(Stored items)
Where the symbols take the objects:
sr j sz
sr m qf
sr u bf
sr a mt
sr f nm
nr j bd
nr m hz
nr u hb
nr a qt
nr f mj
jg j mb
jg m ht
jg u sn
jg a mq
jg f nz
nz j zc
nz m jg
nz u bt
nz a ht
nz f sn
ml j sr
ml m ms
ml u pf
ml a bf
ml f sm
nb j rf
nb m hr
nb u td
nb a cm
nb f bb
sz j hr
sz m td
sz u mt
sz a bb
sz f lb
qf j td
qf m mt
qf u nm
qf a lb
qf f sr
gn j nz
gn m pc
gn u qh
gn a bt
gn f rf
hb j qt
hb m mj
hb u mb
hb a nr
hb f pr
ms j qf
ms m bf
ms u sm
ms a nm
ms f ml
mq j hb
mq m zc
mq u jg
mq a mb
mq f ht
br j sm
br m sd
br u lm
br a tj
br f hj
td j cm
td m bb
td u lb
td a nb
td f sz
qj j br
qj m hg
qj u jh
qj a lm
qj f dn
jh j lm
jh m dn
jh u hq
jh a qj
jh f bd
pr j hz
pr m hb
pr u zc
pr a mj
pr f mb
dn j hj
dn m qj
dn u bd
dn a hg
dn f jh
hq j qj
hq m bd
hq u hz
hq a jh
hq f qt
qt j dn
qt m hq
qt u nr
qt a bd
qt f hz
pc j jg
pc m bt
pc u rf
pc a sn
pc f gn
nm j lb
nm m sr
nm u ms
nm a qf
nm f bf
sn j mq
sn m nz
sn u pc
sn a jg
sn f bt
qh j bt
qh m rf
qh u hr
qh a gn
qh f cm
rf j sn
rf m gn
rf u cm
rf a pc
rf f qh
sd j ml
sd m tj
sd u hj
sd a pf
sd f br
bd j hg
bd m jh
bd u qt
bd a dn
bd f hq
bb j qh
bb m nb
bb u sz
bb a hr
bb f td
mj j hq
mj m nr
mj u pr
mj a hz
mj f hb
hr j gn
hr m cm
hr u bb
hr a qh
hr f nb
bf j mt
bf m nm
bf u ml
bf a sr
bf f ms
zc j mj
zc m mb
zc u ht
zc a pr
zc f mq
pf j bf
pf m sm
pf u sd
pf a ml
pf f tj
tj j ms
tj m pf
tj u br
tj a sm
tj f sd
lm j tj
lm m hj
lm u qj
lm a br
lm f hg
mb j nr
mb m pr
mb u mq
mb a hb
mb f zc
sm j nm
sm m ml
sm u tj
sm a ms
sm f pf
hz j jh
hz m qt
hz u mj
hz a hq
hz f nr
ht j pr
ht m mq
ht u nz
ht a zc
ht f jg
cm j pc
cm m qh
cm u nb
cm a rf
cm f hr
bt j ht
bt m sn
bt u gn
bt a nz
bt f pc
mt j bb
mt m lb
mt u sr
mt a sz
mt f qf
hg j sd
hg m lm
hg u dn
hg a hj
hg f qj
lb j nb
lb m sz
lb u qf
lb a td
lb f mt
hj j pf
hj m br
hj u hg
hj a sd
hj f lm

The rows follow the links: the fewer symbols apart two objects are, the more alike their rows tend to be.

Each row is also shifted at random along 3 hidden directions that mean nothing.

Some objects, each with a row of numbers:
br -> -56,-39,-54,35,122,75,53,-11,162,-132,-22,-13,42,112,-143,-317,32,42,-157,53,31,-27,-180,109,27,-103,120,-87,39,82,-212,-100,13,207,71,79,-101,-348,56,-38,-48,59,-178,43,46,153,163,-2,127,22,52,-22,-5,-92,45,-135,-23,-59,-69,56,25,5,9,0,-19,-132,34,26,-83
ms -> -78,-30,-9,-8,147,53,34,28,80,-53,32,36,19,61,-14,-219,-23,-62,-126,70,-1,-25,-78,123,65,-97,61,-136,80,81,-129,-120,-55,75,78,95,-11,-247,32,-23,-5,83,-106,40,6,53,123,43,68,63,-43,-14,-4,-52,66,-136,-31,-27,-63,-5,15,4,-100,18,-44,-140,89,104,-123
hq -> 23,-27,-3,-18,1,121,-149,-61,-81,26,-32,-79,-98,3,-84,-131,162,169,-130,-35,-70,63,74,30,142,87,52,-16,-19,-10,-41,23,30,-67,70,59,-19,-47,-48,-50,-108,-125,-109,-26,84,128,-64,-89,53,-61,70,15,40,-9,-61,25,16,37,1,63,4,75,128,-45,7,60,-22,-60,-16
ml -> -87,-59,39,-35,163,88,-128,5,-45,86,30,73,-58,-22,64,-93,17,-7,-98,-19,-88,15,60,46,95,-32,19,-113,96,84,-2,-70,-62,-102,124,59,24,-62,-63,-36,-72,12,-99,-36,42,39,33,-9,47,66,-72,14,42,-10,15,-67,23,68,-21,-17,3,14,-91,-38,-90,-95,97,74,-145
ht -> 90,38,31,6,-170,-92,-38,-5,-48,70,-6,6,4,-81,28,255,-1,35,156,-127,34,37,40,-144,-120,60,-60,152,-54,-100,120,123,48,-64,-96,-181,-22,284,-32,41,-9,-57,140,-46,-24,-63,-106,-39,-75,-65,14,4,-16,48,-40,149,32,14,83,-4,-12,-20,68,-29,47,131,-76,-129,118
nb -> 1,16,129,-48,-62,-89,-84,122,50,60,162,95,34,-108,46,33,-63,-151,-15,-177,69,97,-73,4,-49,-78,7,-9,124,-90,-65,-12,-78,-7,-77,-215,-65,102,23,40,-71,101,95,-25,-93,-39,79,57,-43,9,-132,-60,-45,17,91,52,9,-48,30,-68,-3,51,-138,1,25,-7,138,-75,-50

• **Task requirements**: Return every record in full, word for word.

• **Answer space**:
Where the symbols take the objects:
sr j sz
sr m qf
sr u bf
sr a mt
sr f nm
nr j bd
nr m hz
nr u hb
nr a qt
nr f mj
jg j mb
jg m ht
jg u sn
jg a mq
jg f nz
nz j zc
nz m jg
nz u bt
nz a ht
nz f sn
ml j sr
ml m ms
ml u pf
ml a bf
ml f sm
nb j rf
nb m hr
nb u td
nb a cm
nb f bb
sz j hr
sz m td
sz u mt
sz a bb
sz f lb
qf j td
qf m mt
qf u nm
qf a lb
qf f sr
gn j nz
gn m pc
gn u qh
gn a bt
gn f rf
hb j qt
hb m mj
hb u mb
hb a nr
hb f pr
ms j qf
ms m bf
ms u sm
ms a nm
ms f ml
mq j hb
mq m zc
mq u jg
mq a mb
mq f ht
br j sm
br m sd
br u lm
br a tj
br f hj
td j cm
td m bb
td u lb
td a nb
td f sz
qj j br
qj m hg
qj u jh
qj a lm
qj f dn
jh j lm
jh m dn
jh u hq
jh a qj
jh f bd
pr j hz
pr m hb
pr u zc
pr a mj
pr f mb
dn j hj
dn m qj
dn u bd
dn a hg
dn f jh
hq j qj
hq m bd
hq u hz
hq a jh
hq f qt
qt j dn
qt m hq
qt u nr
qt a bd
qt f hz
pc j jg
pc m bt
pc u rf
pc a sn
pc f gn
nm j lb
nm m sr
nm u ms
nm a qf
nm f bf
sn j mq
sn m nz
sn u pc
sn a jg
sn f bt
qh j bt
qh m rf
qh u hr
qh a gn
qh f cm
rf j sn
rf m gn
rf u cm
rf a pc
rf f qh
sd j ml
sd m tj
sd u hj
sd a pf
sd f br
bd j hg
bd m jh
bd u qt
bd a dn
bd f hq
bb j qh
bb m nb
bb u sz
bb a hr
bb f td
mj j hq
mj m nr
mj u pr
mj a hz
mj f hb
hr j gn
hr m cm
hr u bb
hr a qh
hr f nb
bf j mt
bf m nm
bf u ml
bf a sr
bf f ms
zc j mj
zc m mb
zc u ht
zc a pr
zc f mq
pf j bf
pf m sm
pf u sd
pf a ml
pf f tj
tj j ms
tj m pf
tj u br
tj a sm
tj f sd
lm j tj
lm m hj
lm u qj
lm a br
lm f hg
mb j nr
mb m pr
mb u mq
mb a hb
mb f zc
sm j nm
sm m ml
sm u tj
sm a ms
sm f pf
hz j jh
hz m qt
hz u mj
hz a hq
hz f nr
ht j pr
ht m mq
ht u nz
ht a zc
ht f jg
cm j pc
cm m qh
cm u nb
cm a rf
cm f hr
bt j ht
bt m sn
bt u gn
bt a nz
bt f pc
mt j bb
mt m lb
mt u sr
mt a sz
mt f qf
hg j sd
hg m lm
hg u dn
hg a hj
hg f qj
lb j nb
lb m sz
lb u qf
lb a td
lb f mt
hj j pf
hj m br
hj u hg
hj a sd
hj f lm

The rows follow the links: the fewer symbols apart two objects are, the more alike their rows tend to be.

Each row is also shifted at random along 3 hidden directions that mean nothing.

Some objects, each with a row of numbers:
br -> -56,-39,-54,35,122,75,53,-11,162,-132,-22,-13,42,112,-143,-317,32,42,-157,53,31,-27,-180,109,27,-103,120,-87,39,82,-212,-100,13,207,71,79,-101,-348,56,-38,-48,59,-178,43,46,153,163,-2,127,22,52,-22,-5,-92,45,-135,-23,-59,-69,56,25,5,9,0,-19,-132,34,26,-83
ms -> -78,-30,-9,-8,147,53,34,28,80,-53,32,36,19,61,-14,-219,-23,-62,-126,70,-1,-25,-78,123,65,-97,61,-136,80,81,-129,-120,-55,75,78,95,-11,-247,32,-23,-5,83,-106,40,6,53,123,43,68,63,-43,-14,-4,-52,66,-136,-31,-27,-63,-5,15,4,-100,18,-44,-140,89,104,-123
hq -> 23,-27,-3,-18,1,121,-149,-61,-81,26,-32,-79,-98,3,-84,-131,162,169,-130,-35,-70,63,74,30,142,87,52,-16,-19,-10,-41,23,30,-67,70,59,-19,-47,-48,-50,-108,-125,-109,-26,84,128,-64,-89,53,-61,70,15,40,-9,-61,25,16,37,1,63,4,75,128,-45,7,60,-22,-60,-16
ml -> -87,-59,39,-35,163,88,-128,5,-45,86,30,73,-58,-22,64,-93,17,-7,-98,-19,-88,15,60,46,95,-32,19,-113,96,84,-2,-70,-62,-102,124,59,24,-62,-63,-36,-72,12,-99,-36,42,39,33,-9,47,66,-72,14,42,-10,15,-67,23,68,-21,-17,3,14,-91,-38,-90,-95,97,74,-145
ht -> 90,38,31,6,-170,-92,-38,-5,-48,70,-6,6,4,-81,28,255,-1,35,156,-127,34,37,40,-144,-120,60,-60,152,-54,-100,120,123,48,-64,-96,-181,-22,284,-32,41,-9,-57,140,-46,-24,-63,-106,-39,-75,-65,14,4,-16,48,-40,149,32,14,83,-4,-12,-20,68,-29,47,131,-76,-129,118
nb -> 1,16,129,-48,-62,-89,-84,122,50,60,162,95,34,-108,46,33,-63,-151,-15,-177,69,97,-73,4,-49,-78,7,-9,124,-90,-65,-12,-78,-7,-77,-215,-65,102,23,40,-71,101,95,-25,-93,-39,79,57,-43,9,-132,-60,-45,17,91,52,9,-48,30,-68,-3,51,-138,1,25,-7,138,-75,-50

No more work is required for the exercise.